(Task to carry out):
Beginning with the line that has "115 113 125" in it, transcribe the listing exactly through its final line, and add nothing.

- Opening Delimiter -

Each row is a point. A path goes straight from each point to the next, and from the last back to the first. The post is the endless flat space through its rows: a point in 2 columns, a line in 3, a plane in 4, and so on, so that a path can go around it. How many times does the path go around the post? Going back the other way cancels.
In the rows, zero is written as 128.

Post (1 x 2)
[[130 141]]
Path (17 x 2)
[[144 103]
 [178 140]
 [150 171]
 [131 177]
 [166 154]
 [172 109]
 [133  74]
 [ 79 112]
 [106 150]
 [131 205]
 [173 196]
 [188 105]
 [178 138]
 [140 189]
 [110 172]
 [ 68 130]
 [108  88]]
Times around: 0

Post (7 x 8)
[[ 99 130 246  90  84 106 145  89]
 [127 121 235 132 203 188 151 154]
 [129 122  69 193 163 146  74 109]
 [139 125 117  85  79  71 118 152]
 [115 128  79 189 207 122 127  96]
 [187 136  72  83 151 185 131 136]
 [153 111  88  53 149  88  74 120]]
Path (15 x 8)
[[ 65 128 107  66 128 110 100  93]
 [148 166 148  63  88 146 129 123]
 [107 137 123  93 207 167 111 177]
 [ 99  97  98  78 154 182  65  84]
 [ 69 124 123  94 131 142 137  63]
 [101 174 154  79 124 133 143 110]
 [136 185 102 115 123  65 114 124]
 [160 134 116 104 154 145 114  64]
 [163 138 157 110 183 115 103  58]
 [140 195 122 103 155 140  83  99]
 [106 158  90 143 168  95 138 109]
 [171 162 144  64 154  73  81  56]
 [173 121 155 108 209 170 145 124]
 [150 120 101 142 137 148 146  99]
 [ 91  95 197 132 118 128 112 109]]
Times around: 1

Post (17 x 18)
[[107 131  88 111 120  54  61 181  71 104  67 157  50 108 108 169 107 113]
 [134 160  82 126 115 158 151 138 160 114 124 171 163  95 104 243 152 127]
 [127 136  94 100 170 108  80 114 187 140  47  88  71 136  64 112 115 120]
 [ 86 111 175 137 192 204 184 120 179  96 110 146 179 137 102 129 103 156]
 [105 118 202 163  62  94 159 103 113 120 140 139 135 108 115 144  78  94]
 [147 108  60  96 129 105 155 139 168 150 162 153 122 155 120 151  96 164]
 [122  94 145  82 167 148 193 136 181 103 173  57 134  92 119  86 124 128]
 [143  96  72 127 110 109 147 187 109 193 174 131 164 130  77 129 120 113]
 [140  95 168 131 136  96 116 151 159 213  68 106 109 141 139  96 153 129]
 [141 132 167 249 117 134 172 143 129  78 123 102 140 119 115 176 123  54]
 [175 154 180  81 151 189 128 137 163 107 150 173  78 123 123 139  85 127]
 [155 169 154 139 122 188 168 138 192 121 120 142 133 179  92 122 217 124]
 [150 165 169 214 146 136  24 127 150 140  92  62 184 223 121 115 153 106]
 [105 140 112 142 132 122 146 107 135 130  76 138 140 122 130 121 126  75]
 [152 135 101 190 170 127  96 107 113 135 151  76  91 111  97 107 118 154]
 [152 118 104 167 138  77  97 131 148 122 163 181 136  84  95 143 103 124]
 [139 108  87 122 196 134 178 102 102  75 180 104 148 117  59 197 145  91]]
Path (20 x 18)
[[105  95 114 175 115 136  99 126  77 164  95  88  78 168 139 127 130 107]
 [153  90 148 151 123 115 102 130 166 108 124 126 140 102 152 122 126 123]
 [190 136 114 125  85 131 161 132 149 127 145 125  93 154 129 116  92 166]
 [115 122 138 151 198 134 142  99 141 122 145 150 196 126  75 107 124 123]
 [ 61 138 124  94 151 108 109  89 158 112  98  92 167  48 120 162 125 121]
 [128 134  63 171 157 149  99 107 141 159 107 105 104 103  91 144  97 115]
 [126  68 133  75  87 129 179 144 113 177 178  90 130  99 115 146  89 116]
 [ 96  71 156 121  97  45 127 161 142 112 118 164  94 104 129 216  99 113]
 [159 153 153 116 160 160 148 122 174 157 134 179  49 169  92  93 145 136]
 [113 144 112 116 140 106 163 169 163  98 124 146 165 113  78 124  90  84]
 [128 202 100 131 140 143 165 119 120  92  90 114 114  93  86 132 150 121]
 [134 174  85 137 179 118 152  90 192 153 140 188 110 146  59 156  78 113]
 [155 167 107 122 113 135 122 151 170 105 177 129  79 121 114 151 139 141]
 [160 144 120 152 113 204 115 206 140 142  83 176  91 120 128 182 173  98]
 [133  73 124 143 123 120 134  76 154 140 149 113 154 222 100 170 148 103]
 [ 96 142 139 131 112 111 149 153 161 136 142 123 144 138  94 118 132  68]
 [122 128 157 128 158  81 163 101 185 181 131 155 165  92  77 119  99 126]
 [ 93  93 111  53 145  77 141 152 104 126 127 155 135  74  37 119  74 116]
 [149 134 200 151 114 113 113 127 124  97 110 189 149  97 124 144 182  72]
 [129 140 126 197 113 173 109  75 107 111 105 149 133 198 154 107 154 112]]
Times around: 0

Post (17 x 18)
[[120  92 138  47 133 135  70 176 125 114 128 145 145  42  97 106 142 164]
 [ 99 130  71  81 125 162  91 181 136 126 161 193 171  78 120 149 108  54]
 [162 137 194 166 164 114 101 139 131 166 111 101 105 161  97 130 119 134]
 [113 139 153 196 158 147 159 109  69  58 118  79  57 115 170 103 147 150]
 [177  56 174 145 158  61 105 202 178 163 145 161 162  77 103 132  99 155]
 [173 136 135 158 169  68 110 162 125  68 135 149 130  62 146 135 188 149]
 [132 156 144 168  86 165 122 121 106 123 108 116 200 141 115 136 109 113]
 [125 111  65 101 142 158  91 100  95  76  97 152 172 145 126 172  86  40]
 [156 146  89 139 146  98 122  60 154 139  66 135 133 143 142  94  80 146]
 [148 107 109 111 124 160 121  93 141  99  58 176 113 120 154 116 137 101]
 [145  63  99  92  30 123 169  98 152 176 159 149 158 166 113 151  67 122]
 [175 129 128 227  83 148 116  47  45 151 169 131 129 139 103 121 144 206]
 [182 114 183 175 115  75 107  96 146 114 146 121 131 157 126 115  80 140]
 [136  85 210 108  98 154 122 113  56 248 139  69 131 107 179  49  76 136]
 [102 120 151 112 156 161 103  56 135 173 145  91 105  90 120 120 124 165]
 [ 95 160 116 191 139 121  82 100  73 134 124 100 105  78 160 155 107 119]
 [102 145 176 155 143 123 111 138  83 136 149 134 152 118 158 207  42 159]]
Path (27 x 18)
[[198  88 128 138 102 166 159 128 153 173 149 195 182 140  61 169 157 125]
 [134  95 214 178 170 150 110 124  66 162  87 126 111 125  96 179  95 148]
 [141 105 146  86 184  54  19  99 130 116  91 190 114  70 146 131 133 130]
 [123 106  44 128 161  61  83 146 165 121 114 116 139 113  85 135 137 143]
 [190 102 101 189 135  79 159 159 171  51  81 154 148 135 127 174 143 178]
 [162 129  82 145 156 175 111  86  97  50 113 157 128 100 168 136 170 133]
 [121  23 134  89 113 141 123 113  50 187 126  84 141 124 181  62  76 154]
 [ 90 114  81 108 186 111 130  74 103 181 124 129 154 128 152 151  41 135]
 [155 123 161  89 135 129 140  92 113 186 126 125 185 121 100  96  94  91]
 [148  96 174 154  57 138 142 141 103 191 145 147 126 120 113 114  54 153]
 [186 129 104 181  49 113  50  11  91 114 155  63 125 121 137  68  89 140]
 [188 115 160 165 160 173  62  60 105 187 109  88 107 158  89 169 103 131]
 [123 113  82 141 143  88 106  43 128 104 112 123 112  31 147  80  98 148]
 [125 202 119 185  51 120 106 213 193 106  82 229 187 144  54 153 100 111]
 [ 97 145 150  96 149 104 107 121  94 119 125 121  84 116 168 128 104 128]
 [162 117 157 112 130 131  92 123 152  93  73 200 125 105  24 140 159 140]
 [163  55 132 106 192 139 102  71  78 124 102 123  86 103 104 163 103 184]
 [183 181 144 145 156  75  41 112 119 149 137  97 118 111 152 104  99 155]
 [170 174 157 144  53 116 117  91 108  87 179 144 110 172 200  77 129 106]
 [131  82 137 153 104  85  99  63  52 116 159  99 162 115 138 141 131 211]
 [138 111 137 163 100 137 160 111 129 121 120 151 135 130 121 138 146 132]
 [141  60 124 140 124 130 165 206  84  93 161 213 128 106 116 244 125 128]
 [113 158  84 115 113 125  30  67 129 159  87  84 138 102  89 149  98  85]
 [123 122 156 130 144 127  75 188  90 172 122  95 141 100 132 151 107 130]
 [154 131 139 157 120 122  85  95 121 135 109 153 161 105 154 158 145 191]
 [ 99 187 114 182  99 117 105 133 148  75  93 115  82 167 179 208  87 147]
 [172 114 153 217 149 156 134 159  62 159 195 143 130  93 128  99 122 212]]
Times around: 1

- Closing Delimiter -

(Exercise result):
 [113 158  84 115 113 125  30  67 129 159  87  84 138 102  89 149  98  85]
 [123 122 156 130 144 127  75 188  90 172 122  95 141 100 132 151 107 130]
 [154 131 139 157 120 122  85  95 121 135 109 153 161 105 154 158 145 191]
 [ 99 187 114 182  99 117 105 133 148  75  93 115  82 167 179 208  87 147]
 [172 114 153 217 149 156 134 159  62 159 195 143 130  93 128  99 122 212]]
Times around: 1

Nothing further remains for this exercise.